■ Directions
Beneath this line are the data; copy exactly the part of them that opens with the line containing "Shape (11 x" and closes with the line containing "-0.18 -0.06 -0.50", and only that part.

+++

Rows are points. Each copy is the shape, with its points in the same order, stretched, turned, moved and blurred by noise. Some copies are also mirrored. Which?

Shape (8 x 3):
-0.64 -0.23 -0.43

-0.02 -0.28 +0.51

-0.16 -0.36 -0.42

-0.55 +0.25 +0.33

-0.69 +0.24 -0.39

-0.06 -0.32 -0.11

-0.18 +0.31 +0.61

+0.03 +0.16 +0.36
Copy 1 (8 x 3):
-0.56 -0.49 +0.30

+0.37 -0.04 -0.06

-0.46 -0.37 -0.02

+0.06 +0.07 +0.41

-0.61 -0.11 +0.47

-0.21 -0.29 -0.15

+0.31 +0.41 +0.12

+0.19 +0.26 -0.10
Copy 1 is: only turned
Copy 2 (8 x 3):
-0.53 +0.33 +0.08

-0.01 -0.16 -0.60

-0.30 -0.02 +0.33

-0.11 +0.28 -0.62

-0.23 +0.54 +0.16

-0.17 -0.15 +0.04

+0.20 +0.13 -0.73

+0.21 -0.01 -0.32
Copy 2 is: mirrored
Copy 3 (8 x 3):
-0.44 +0.72 +0.06

+0.32 +0.00 -0.12

-0.47 +0.13 +0.05

+0.06 +0.61 -0.46

-0.47 +0.74 -0.32

-0.14 +0.07 +0.01

+0.37 +0.12 -0.58

+0.22 -0.13 -0.41
Copy 3 is: only turned

Shape (8 x 4):
+0.05 -0.42 +0.15 +0.01

+0.17 -0.80 +0.27 -0.13

+0.03 -0.28 -0.21 -0.35

-0.43 +0.60 -0.20 +0.36

+0.51 +0.06 +0.01 +0.63

+0.36 -0.17 +0.29 +0.06

+0.31 +0.25 +0.15 +0.18

-0.39 +0.39 +0.16 +0.33
Copy 1 (8 x 4):
+0.13 -0.16 +0.16 -0.33

+0.17 -0.34 +0.09 -0.56

-0.28 -0.08 -0.10 -0.49

+0.19 +0.44 -0.06 +0.39

+0.33 -0.45 -0.13 +0.20

-0.07 -0.51 +0.07 -0.21

-0.07 -0.19 +0.04 +0.26

+0.32 +0.24 +0.23 +0.30
Copy 1 is: mirrored
Copy 2 (8 x 4):
+0.07 +0.18 +0.38 +0.05

+0.20 +0.31 +0.98 +0.14

+0.25 -0.35 +0.63 +0.17

-0.47 -0.12 -0.97 -0.23

+0.34 +0.40 -0.59 +0.69

+0.39 +0.19 +0.15 +0.12

+0.28 +0.01 -0.41 +0.09

-0.42 +0.16 -0.73 -0.48
Copy 2 is: only turned

Shape (11 x 8):
+0.52 +0.17 +0.06 -0.17 +0.11 +0.19 -0.33 -0.14

-0.35 +0.44 -0.41 +0.12 -0.18 -0.39 +0.13 +0.65

-0.51 +0.39 -0.01 +0.45 -0.49 -0.47 +0.45 +0.32

+0.47 -0.11 +0.09 -0.49 -0.40 +0.15 -0.26 -0.14

+0.21 -0.17 +0.40 -0.14 +0.00 +0.47 -0.43 -0.07

+0.29 +0.05 -0.45 +0.22 +0.07 +0.18 +0.13 -0.24

-0.37 -0.38 +0.18 -0.45 -0.37 -0.08 -0.58 +0.16

-0.20 +0.17 -0.24 +0.47 -0.50 -0.54 -0.32 +0.36

+0.32 +0.16 +0.17 +0.08 +0.24 -0.30 +0.23 -0.10

+0.21 +0.17 -0.18 -0.15 +0.28 -0.18 -0.06 -0.50

+0.19 +0.44 +0.42 -0.36 -0.08 +0.43 -0.35 -0.48
Copy 1 (11 x 8):
-0.18 -0.15 -0.56 -0.27 -0.05 +0.08 +0.16 -0.12

-0.01 +0.08 +0.51 +0.32 -0.59 -0.07 -0.38 -0.62

+0.14 +0.34 +0.58 +0.38 -0.34 +0.07 -0.36 -0.24

+0.17 -0.63 -0.31 +0.01 +0.10 -0.02 +0.15 -0.16

-0.20 -0.59 -0.55 -0.14 -0.14 +0.31 -0.25 +0.33

+0.00 +0.54 -0.55 -0.21 +0.13 -0.28 +0.06 -0.31

+0.15 -1.16 +0.03 +0.51 -0.56 +0.39 -0.75 -0.18

+0.33 +0.05 +0.35 +0.06 -0.85 -0.08 -0.36 -0.24

-0.23 +0.30 -0.18 -0.28 -0.05 +0.34 +0.10 -0.14

+0.02 +0.15 -0.59 -0.03 -0.11 -0.01 +0.19 -0.43

-0.11 -0.45 -0.69 +0.07 -0.03 +0.29 +0.35 +0.28
Copy 1 is: only turned
Copy 2 (11 x 8):
+0.12 +0.15 -0.01 -0.55 -0.02 +0.41 -0.24 +0.20

+0.42 +0.20 +0.21 +1.06 -0.10 +0.18 +0.21 +0.03

+0.38 +0.69 +0.00 +0.97 +0.22 -0.38 +0.43 -0.20

-0.21 +0.39 -0.58 -0.62 +0.14 +0.36 +0.10 +0.00

-0.36 +0.10 -0.29 -0.69 -0.20 -0.22 +0.17 +0.19

-0.03 +0.54 +0.17 -0.05 +0.05 +0.46 -0.53 -0.03

-0.30 -0.27 -0.71 +0.21 -0.10 -0.44 +0.67 -0.05

+0.45 +0.20 -0.09 +0.78 -0.37 -0.56 +0.09 -0.14

+0.38 +0.17 +0.32 -0.04 +0.22 +0.30 +0.10 -0.31

+0.22 -0.05 +0.19 +0.07 +0.26 +0.51 -0.18 -0.12

-0.05 +0.14 -0.30 -0.59 +0.36 +0.07 -0.04 +0.41
Copy 2 is: only turned
Copy 3 (11 x 8):
-0.13 +0.26 +0.22 -0.11 +0.07 -0.55 -0.04 -0.30

-0.16 +0.24 +0.43 +0.56 -0.21 +0.64 -0.44 +0.57

-0.49 +0.04 +0.10 +0.45 -0.17 +1.03 +0.18 +0.61

+0.14 -0.08 +0.27 +0.08 +0.31 -0.69 +0.15 -0.04

+0.11 +0.10 -0.22 +0.13 -0.04 -0.46 +0.21 -0.45

-0.02 +0.47 +0.21 -0.49 -0.19 -0.16 +0.11 +0.41

+0.15 -0.46 -0.03 +0.72 -0.16 -0.40 -0.07 +0.11

-0.36 +0.16 +0.30 +0.91 -0.46 +0.20 +0.14 +0.60

-0.60 +0.20 -0.19 -0.32 +0.32 +0.03 -0.12 +0.12

-0.37 +0.08 +0.17 -0.65 +0.00 -0.42 -0.20 -0.04

-0.16 -0.07 +0.37 -0.25 -0.02 -0.30 +0.24 -0.93
Copy 3 is: only turned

+++

■ Expected output
Shape (11 x 8):
+0.52 +0.17 +0.06 -0.17 +0.11 +0.19 -0.33 -0.14

-0.35 +0.44 -0.41 +0.12 -0.18 -0.39 +0.13 +0.65

-0.51 +0.39 -0.01 +0.45 -0.49 -0.47 +0.45 +0.32

+0.47 -0.11 +0.09 -0.49 -0.40 +0.15 -0.26 -0.14

+0.21 -0.17 +0.40 -0.14 +0.00 +0.47 -0.43 -0.07

+0.29 +0.05 -0.45 +0.22 +0.07 +0.18 +0.13 -0.24

-0.37 -0.38 +0.18 -0.45 -0.37 -0.08 -0.58 +0.16

-0.20 +0.17 -0.24 +0.47 -0.50 -0.54 -0.32 +0.36

+0.32 +0.16 +0.17 +0.08 +0.24 -0.30 +0.23 -0.10

+0.21 +0.17 -0.18 -0.15 +0.28 -0.18 -0.06 -0.50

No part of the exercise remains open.